> ASSIGNED TASK
Which of the lines in the data below contain the string "rows"? Copy each of them.

> RECORDED INFORMATION
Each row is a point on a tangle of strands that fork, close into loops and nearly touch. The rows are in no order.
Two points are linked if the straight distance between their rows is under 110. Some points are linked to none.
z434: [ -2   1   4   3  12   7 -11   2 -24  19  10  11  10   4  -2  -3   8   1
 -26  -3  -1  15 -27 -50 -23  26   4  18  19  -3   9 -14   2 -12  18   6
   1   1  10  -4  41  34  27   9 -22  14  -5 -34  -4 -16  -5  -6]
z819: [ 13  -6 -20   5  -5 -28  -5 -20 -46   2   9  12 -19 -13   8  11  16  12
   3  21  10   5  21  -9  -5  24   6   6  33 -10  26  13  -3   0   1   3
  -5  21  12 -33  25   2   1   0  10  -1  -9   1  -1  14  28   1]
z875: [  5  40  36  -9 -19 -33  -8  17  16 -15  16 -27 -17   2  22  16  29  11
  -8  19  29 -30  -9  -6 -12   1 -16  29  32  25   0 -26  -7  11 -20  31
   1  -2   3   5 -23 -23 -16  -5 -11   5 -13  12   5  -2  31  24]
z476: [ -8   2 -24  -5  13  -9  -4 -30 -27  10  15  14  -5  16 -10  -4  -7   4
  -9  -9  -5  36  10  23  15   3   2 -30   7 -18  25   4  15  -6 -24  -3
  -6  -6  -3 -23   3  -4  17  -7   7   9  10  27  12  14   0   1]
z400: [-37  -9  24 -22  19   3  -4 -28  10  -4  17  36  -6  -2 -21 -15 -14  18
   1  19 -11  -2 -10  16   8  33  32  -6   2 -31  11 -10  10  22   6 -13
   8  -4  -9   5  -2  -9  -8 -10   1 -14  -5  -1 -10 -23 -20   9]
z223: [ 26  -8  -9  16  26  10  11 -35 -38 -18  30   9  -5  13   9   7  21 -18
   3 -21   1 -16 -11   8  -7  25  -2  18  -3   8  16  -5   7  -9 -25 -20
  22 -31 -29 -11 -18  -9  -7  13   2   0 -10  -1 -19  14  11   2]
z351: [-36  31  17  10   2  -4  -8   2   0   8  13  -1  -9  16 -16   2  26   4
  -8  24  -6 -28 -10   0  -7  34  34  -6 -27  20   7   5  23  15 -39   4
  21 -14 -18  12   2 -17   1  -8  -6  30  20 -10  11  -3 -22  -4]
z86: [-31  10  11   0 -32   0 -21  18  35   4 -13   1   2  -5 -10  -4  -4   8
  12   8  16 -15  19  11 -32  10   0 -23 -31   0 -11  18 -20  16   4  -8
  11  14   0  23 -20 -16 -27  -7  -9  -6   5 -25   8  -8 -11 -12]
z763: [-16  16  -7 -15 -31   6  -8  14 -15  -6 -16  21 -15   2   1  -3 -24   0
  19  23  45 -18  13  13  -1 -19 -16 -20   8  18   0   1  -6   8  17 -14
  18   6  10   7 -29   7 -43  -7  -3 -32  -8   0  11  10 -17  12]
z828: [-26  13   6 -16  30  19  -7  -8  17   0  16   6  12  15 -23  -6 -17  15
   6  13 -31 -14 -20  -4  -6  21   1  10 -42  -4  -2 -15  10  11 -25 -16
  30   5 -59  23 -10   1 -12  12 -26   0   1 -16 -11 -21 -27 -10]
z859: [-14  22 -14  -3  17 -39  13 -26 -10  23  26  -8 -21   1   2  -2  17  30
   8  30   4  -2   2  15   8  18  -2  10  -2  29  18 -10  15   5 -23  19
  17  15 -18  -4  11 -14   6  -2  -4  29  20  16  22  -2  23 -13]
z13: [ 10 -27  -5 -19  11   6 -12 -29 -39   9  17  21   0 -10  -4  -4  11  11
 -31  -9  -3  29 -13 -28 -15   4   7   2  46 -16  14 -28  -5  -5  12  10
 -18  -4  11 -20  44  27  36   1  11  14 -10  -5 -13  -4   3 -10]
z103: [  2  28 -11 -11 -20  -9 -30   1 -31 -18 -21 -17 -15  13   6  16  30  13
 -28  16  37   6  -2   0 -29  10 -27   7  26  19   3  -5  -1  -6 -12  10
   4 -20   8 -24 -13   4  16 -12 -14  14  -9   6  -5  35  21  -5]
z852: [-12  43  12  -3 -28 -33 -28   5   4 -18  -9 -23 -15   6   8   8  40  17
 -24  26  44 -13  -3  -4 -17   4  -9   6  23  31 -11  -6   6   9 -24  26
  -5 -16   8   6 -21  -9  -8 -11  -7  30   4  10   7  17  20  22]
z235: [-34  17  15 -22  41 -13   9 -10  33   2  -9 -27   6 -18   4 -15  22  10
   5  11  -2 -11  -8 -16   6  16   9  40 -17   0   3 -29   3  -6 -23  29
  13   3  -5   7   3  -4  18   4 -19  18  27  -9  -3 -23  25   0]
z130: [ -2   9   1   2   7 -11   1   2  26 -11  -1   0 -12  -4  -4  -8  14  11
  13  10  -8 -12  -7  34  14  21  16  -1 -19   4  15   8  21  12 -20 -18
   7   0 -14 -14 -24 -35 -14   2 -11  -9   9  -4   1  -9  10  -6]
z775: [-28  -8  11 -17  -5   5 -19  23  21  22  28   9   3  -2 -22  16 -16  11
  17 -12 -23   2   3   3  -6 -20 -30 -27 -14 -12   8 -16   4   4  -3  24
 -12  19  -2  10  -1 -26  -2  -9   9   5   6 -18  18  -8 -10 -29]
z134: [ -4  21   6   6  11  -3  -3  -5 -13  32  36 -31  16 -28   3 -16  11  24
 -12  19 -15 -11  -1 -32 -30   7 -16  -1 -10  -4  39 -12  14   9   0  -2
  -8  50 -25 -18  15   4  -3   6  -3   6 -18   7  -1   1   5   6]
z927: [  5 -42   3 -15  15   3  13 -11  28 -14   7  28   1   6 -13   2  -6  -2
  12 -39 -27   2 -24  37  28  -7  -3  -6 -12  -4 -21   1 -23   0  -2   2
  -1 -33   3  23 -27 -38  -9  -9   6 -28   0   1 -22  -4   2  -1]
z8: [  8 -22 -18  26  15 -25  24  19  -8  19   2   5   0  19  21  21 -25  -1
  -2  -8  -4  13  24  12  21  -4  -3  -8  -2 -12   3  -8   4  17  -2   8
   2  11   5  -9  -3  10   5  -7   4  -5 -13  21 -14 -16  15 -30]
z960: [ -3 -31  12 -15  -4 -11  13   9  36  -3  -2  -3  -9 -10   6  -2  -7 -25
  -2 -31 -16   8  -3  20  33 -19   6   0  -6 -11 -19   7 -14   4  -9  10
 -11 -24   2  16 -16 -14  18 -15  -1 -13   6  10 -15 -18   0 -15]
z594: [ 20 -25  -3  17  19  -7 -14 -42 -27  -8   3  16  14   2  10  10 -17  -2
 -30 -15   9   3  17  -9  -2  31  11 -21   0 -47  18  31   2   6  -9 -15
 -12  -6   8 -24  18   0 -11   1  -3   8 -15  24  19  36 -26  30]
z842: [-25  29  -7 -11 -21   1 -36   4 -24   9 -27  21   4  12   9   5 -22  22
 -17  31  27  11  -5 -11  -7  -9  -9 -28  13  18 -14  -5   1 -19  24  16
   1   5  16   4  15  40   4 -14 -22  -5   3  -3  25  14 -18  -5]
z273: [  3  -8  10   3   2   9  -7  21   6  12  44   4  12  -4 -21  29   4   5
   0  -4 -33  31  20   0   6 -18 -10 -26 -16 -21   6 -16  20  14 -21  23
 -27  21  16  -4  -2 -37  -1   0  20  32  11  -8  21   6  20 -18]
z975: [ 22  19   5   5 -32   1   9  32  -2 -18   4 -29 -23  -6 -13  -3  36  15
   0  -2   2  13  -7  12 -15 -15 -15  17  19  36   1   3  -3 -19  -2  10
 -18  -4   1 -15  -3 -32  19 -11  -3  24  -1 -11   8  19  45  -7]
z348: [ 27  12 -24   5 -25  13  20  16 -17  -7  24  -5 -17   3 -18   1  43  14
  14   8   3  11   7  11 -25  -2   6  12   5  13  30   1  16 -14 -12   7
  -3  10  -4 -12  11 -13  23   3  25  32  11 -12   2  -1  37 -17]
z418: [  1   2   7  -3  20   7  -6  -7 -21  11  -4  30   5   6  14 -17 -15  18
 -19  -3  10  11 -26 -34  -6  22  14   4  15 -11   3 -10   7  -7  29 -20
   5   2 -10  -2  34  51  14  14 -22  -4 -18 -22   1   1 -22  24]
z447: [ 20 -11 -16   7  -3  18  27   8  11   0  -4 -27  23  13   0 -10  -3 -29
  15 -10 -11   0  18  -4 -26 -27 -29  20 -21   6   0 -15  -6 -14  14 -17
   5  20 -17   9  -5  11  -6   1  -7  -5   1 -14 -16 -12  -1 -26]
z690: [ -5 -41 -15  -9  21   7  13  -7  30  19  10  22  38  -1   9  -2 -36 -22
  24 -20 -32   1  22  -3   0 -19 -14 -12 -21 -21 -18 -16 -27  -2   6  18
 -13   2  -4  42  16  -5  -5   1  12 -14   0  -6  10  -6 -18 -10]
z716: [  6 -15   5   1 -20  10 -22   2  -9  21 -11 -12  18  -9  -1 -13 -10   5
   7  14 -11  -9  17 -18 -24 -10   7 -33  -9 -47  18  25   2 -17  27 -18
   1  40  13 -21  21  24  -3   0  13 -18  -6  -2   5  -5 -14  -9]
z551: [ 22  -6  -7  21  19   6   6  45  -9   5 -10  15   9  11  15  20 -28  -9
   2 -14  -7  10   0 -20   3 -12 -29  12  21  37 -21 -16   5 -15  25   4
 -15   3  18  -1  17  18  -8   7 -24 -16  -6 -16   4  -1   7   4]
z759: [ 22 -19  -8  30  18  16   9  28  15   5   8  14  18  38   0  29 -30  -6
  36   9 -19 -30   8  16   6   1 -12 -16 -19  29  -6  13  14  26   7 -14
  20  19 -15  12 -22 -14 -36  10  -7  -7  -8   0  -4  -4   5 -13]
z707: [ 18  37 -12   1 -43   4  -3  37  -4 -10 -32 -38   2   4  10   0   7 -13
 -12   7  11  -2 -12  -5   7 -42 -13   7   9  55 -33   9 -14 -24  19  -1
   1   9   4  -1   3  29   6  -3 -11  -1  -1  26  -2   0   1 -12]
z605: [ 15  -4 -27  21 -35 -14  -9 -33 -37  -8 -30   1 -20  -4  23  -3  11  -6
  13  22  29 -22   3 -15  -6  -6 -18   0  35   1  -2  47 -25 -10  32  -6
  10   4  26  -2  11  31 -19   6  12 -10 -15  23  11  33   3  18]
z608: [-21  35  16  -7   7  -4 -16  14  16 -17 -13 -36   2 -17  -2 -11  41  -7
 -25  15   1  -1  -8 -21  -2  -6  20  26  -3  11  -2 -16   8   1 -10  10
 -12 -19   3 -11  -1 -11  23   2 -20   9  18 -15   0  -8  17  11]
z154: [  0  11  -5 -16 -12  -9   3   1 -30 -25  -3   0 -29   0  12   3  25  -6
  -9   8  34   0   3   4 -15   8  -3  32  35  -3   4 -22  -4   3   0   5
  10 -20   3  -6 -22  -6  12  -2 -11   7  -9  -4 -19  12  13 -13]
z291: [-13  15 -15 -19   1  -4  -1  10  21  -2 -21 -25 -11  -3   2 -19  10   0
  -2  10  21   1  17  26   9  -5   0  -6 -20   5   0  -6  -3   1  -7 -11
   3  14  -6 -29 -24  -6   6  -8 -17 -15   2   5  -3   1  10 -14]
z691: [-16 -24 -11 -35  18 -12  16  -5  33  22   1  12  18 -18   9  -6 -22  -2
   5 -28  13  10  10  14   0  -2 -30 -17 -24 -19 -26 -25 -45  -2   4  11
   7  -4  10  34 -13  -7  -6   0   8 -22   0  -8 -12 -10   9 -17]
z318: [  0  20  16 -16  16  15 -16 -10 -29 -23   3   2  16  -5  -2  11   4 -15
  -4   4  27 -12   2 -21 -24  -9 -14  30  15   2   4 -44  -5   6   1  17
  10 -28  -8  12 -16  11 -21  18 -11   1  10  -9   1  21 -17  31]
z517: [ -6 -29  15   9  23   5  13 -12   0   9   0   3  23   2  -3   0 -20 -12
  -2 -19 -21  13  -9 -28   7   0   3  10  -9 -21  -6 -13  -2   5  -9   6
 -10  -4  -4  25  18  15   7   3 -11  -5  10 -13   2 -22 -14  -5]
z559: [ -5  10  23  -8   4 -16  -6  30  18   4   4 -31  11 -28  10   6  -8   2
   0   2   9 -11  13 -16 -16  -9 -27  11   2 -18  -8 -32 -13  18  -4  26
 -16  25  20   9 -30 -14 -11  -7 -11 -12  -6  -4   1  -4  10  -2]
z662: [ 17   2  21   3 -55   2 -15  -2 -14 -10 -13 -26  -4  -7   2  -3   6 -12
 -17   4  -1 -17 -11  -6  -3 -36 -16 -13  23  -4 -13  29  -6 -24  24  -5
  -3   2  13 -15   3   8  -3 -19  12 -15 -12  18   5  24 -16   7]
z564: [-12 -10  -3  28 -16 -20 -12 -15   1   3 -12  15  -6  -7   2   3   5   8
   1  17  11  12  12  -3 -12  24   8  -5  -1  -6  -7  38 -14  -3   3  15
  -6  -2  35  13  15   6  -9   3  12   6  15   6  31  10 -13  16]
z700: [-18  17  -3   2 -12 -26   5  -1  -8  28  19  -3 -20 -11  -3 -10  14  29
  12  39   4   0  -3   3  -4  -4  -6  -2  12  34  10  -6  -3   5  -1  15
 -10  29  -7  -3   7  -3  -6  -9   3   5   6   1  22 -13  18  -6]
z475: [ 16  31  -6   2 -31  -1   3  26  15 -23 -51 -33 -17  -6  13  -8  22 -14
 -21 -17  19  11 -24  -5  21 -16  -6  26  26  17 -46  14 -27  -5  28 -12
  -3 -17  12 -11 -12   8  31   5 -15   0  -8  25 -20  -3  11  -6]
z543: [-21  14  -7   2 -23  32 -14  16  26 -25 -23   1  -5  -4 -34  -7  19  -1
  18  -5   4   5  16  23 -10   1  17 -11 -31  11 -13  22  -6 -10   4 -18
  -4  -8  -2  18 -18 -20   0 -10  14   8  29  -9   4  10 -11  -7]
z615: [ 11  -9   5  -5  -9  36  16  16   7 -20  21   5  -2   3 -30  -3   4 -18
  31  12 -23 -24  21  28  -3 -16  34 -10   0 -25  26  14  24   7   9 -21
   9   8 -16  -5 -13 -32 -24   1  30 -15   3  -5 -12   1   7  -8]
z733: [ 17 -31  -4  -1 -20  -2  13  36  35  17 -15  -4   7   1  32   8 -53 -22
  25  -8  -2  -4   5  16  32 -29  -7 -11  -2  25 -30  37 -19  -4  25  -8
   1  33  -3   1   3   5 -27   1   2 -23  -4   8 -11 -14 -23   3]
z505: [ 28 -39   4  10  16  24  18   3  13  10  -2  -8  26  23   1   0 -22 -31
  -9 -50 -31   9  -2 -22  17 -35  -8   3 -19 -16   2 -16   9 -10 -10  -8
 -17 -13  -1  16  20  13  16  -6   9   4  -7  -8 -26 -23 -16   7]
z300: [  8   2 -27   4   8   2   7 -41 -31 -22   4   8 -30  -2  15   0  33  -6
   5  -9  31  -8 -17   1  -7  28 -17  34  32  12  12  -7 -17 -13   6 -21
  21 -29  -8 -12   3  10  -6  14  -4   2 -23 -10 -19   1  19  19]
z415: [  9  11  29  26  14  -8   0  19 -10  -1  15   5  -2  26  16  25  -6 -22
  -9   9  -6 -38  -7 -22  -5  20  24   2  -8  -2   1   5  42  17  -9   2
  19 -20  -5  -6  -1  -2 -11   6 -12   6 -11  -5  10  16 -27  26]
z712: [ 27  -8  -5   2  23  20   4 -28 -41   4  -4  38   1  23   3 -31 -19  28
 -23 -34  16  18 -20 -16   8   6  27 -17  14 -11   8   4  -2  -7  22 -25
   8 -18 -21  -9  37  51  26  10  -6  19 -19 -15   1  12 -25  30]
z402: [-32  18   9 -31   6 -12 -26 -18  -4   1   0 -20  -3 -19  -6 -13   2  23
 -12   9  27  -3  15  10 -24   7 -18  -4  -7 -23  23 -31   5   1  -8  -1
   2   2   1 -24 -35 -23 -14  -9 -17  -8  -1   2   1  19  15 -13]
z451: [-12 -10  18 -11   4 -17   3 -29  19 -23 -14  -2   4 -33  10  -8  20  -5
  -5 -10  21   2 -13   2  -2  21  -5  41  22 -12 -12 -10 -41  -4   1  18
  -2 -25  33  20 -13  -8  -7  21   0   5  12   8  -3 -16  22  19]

> RESPONSE TO THIS EXERCISE
Each row is a point on a tangle of strands that fork, close into loops and nearly touch. The rows are in no order.
Two points are linked if the straight distance between their rows is under 110. Some points are linked to none.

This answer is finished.